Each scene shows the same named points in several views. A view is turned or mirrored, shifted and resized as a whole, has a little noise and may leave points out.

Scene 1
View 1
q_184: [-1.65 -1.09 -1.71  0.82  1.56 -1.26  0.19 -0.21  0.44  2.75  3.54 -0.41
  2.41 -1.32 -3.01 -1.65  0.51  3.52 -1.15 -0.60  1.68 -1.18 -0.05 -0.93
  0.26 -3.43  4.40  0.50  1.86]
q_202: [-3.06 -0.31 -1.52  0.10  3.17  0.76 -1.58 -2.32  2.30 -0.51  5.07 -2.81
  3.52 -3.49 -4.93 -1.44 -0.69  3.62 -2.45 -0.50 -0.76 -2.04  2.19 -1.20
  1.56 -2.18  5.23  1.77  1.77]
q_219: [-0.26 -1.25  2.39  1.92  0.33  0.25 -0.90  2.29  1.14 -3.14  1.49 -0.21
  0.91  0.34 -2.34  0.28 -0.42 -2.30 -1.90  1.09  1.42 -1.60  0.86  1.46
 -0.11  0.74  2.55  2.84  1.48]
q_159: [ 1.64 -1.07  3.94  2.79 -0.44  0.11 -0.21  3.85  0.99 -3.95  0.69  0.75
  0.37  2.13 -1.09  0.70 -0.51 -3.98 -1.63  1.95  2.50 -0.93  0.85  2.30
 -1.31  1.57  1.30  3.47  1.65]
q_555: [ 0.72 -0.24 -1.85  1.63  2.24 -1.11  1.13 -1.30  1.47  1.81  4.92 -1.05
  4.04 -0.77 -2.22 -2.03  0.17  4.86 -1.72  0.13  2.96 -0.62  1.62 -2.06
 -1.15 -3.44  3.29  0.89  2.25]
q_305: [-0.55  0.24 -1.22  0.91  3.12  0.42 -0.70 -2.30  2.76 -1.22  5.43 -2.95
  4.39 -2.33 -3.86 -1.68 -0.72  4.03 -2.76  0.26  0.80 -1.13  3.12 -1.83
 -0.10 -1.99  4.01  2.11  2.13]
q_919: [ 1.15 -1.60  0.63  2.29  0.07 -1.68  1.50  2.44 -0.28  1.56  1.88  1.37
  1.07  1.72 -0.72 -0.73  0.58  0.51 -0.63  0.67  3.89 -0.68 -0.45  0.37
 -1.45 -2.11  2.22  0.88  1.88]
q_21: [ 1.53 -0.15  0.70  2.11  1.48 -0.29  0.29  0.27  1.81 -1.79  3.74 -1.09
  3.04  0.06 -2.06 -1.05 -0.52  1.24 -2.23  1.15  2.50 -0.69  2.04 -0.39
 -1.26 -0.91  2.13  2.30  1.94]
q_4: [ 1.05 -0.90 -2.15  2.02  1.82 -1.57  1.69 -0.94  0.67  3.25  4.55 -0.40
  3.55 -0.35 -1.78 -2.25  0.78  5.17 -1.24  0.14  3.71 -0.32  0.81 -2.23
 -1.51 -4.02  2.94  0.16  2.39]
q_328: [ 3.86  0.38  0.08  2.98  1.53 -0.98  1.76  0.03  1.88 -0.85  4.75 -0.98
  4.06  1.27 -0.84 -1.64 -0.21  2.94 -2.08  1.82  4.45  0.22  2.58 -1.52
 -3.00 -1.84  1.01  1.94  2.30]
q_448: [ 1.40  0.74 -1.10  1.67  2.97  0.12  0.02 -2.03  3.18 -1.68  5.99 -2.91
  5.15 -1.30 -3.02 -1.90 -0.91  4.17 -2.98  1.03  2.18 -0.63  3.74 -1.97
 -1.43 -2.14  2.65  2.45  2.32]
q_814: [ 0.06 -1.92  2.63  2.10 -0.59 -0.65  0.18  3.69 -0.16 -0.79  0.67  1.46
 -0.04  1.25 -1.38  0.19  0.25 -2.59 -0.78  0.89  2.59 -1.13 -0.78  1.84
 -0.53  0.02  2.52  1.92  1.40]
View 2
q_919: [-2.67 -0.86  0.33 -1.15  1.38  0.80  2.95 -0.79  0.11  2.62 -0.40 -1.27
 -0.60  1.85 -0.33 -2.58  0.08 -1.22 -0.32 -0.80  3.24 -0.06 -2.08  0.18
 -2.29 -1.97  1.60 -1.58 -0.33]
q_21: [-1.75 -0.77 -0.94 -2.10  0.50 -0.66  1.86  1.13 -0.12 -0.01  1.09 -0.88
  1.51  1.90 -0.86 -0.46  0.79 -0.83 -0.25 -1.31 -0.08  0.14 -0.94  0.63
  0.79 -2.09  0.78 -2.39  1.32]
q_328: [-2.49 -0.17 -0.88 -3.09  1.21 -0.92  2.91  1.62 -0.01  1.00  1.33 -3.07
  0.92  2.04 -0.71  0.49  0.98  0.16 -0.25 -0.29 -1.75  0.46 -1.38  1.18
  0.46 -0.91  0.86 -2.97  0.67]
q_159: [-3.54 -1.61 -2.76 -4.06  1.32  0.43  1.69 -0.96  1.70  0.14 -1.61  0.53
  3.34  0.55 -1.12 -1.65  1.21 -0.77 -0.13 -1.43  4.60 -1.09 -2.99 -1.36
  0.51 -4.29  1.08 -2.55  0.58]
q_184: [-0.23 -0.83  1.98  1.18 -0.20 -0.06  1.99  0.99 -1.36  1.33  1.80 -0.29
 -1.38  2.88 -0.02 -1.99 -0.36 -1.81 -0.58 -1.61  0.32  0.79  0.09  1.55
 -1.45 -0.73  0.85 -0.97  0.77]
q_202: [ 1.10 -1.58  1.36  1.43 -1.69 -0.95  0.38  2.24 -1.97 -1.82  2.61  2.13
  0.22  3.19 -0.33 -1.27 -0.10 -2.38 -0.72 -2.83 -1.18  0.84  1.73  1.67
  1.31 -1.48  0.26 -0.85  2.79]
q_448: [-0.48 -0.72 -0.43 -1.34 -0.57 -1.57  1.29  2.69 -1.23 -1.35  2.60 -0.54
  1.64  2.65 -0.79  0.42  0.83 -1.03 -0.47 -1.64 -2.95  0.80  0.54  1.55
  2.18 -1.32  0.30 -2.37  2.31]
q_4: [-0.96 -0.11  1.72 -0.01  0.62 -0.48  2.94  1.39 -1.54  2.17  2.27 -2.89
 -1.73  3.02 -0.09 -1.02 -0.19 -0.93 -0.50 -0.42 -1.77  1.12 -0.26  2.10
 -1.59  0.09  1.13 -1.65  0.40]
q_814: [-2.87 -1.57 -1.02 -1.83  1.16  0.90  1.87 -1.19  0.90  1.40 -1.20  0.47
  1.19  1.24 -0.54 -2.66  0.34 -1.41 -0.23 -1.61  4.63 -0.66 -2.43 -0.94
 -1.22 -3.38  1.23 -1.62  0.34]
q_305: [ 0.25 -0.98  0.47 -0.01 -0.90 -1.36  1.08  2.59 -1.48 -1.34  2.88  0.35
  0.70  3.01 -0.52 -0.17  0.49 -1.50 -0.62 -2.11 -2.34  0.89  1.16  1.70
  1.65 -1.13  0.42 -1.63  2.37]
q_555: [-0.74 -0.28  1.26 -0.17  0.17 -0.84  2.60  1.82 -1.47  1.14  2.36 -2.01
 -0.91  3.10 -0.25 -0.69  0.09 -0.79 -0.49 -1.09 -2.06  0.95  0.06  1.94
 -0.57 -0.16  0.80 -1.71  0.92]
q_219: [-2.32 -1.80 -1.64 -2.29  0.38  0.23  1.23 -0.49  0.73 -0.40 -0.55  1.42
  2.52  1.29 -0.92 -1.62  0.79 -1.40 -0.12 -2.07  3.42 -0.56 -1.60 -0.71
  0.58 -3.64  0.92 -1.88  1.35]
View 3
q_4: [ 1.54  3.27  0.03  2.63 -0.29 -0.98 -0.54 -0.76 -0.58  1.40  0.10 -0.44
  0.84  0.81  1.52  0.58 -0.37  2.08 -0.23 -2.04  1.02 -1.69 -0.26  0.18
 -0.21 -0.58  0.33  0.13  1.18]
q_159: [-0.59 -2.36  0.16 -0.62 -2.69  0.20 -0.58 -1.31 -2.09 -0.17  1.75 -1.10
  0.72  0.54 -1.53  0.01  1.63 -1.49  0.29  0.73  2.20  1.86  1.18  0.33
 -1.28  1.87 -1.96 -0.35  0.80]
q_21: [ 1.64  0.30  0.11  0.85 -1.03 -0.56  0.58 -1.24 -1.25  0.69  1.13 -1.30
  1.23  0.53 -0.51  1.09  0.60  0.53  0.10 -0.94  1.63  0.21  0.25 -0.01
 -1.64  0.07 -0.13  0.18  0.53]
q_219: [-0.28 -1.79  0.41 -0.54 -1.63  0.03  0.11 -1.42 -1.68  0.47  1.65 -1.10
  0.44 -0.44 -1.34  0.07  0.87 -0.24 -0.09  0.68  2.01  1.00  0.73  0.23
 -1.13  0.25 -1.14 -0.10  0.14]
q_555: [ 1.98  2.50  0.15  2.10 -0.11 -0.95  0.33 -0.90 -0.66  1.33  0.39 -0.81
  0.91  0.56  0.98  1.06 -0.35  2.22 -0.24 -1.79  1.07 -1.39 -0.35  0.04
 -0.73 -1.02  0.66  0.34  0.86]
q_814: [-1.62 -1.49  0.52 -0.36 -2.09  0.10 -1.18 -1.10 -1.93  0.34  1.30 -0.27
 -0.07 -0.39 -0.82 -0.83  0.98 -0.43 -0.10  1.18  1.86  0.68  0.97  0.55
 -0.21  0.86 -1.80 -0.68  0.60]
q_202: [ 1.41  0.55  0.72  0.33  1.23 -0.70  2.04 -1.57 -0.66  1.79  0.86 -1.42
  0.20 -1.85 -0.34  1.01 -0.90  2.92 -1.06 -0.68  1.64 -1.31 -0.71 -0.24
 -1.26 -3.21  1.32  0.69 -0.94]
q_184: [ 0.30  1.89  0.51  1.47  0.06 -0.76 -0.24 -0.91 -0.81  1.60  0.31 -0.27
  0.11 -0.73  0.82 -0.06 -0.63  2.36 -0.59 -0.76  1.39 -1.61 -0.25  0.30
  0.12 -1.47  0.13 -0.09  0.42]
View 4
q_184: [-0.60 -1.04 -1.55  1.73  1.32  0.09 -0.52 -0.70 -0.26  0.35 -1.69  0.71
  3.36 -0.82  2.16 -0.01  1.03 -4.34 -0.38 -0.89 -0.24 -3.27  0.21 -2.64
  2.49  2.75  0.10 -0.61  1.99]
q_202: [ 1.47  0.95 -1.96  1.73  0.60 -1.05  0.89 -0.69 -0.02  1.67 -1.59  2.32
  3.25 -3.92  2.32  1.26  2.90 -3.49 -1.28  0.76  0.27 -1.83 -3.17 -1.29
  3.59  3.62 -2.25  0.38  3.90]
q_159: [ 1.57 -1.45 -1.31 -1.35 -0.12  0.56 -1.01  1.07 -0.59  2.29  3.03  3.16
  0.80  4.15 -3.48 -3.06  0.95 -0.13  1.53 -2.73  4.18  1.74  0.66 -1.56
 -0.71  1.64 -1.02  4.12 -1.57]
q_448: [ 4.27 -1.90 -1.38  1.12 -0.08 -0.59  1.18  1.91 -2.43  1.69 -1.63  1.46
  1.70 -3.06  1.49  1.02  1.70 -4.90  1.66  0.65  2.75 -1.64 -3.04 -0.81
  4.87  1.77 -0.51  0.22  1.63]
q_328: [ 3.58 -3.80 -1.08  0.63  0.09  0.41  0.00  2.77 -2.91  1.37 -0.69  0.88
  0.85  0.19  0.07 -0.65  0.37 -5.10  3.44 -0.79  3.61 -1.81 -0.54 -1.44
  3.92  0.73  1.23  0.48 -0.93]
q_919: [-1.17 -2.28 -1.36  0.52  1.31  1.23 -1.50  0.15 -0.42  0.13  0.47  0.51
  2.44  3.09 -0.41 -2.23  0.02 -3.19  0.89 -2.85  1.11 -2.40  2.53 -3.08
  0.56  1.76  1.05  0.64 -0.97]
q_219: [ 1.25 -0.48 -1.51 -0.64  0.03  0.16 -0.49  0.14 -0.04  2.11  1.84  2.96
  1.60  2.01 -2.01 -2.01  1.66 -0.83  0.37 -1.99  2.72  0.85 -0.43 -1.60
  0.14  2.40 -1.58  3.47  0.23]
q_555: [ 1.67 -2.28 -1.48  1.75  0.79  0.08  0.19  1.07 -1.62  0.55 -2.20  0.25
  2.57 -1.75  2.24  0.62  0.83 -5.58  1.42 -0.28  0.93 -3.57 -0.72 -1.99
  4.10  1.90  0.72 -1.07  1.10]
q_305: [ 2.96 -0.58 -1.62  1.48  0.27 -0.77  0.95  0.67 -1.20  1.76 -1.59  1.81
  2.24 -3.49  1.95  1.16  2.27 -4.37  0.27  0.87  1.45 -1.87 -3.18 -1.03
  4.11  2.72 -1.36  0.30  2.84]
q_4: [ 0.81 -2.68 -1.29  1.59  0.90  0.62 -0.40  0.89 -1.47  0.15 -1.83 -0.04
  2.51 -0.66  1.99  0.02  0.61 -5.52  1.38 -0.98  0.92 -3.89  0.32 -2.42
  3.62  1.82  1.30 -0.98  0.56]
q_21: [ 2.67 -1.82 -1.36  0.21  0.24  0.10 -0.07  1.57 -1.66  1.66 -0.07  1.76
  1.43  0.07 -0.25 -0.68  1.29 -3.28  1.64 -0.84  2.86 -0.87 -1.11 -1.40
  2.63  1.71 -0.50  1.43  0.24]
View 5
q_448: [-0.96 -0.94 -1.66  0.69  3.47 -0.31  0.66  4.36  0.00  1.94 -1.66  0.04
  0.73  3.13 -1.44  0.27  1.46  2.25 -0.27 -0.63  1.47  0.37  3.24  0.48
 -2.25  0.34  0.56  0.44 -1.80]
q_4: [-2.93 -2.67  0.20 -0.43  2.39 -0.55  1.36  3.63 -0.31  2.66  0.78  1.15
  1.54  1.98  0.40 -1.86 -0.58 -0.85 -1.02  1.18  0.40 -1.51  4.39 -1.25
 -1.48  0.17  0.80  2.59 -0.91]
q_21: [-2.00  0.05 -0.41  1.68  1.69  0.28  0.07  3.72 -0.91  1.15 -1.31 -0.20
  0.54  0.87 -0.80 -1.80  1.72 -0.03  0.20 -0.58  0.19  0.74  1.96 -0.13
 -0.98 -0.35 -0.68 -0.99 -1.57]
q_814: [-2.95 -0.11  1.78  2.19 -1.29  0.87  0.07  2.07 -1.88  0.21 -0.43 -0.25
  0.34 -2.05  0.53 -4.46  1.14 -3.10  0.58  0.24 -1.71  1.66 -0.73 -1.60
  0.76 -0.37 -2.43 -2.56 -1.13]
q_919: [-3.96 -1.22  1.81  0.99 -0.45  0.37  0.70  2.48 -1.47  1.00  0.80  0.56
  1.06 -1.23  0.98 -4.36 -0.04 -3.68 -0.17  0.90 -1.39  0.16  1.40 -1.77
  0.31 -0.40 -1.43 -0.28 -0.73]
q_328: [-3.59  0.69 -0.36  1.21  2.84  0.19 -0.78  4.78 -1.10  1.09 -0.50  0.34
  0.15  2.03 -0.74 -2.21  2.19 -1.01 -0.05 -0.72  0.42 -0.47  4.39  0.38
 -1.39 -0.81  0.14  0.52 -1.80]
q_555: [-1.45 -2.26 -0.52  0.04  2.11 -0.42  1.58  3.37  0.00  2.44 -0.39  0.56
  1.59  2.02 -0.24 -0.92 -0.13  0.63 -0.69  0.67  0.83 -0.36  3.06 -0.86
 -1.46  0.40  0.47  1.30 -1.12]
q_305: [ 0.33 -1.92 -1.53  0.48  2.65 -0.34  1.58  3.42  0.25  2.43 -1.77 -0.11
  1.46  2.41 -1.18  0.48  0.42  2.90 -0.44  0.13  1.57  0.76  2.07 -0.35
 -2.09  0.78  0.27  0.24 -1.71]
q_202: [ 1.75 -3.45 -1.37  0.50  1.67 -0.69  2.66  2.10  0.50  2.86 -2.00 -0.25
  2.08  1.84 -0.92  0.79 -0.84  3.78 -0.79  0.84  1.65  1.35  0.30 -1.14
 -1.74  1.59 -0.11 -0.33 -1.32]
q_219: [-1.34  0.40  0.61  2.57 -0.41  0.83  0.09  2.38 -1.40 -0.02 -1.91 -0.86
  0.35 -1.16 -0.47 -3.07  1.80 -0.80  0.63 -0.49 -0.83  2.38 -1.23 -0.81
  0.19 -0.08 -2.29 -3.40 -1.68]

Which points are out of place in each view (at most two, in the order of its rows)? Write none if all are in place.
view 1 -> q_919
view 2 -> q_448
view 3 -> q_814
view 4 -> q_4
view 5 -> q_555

====

**What needs to be done**
For every line in the material above that holds the string "points", add one to a count; state only the final count.

**Task result**
2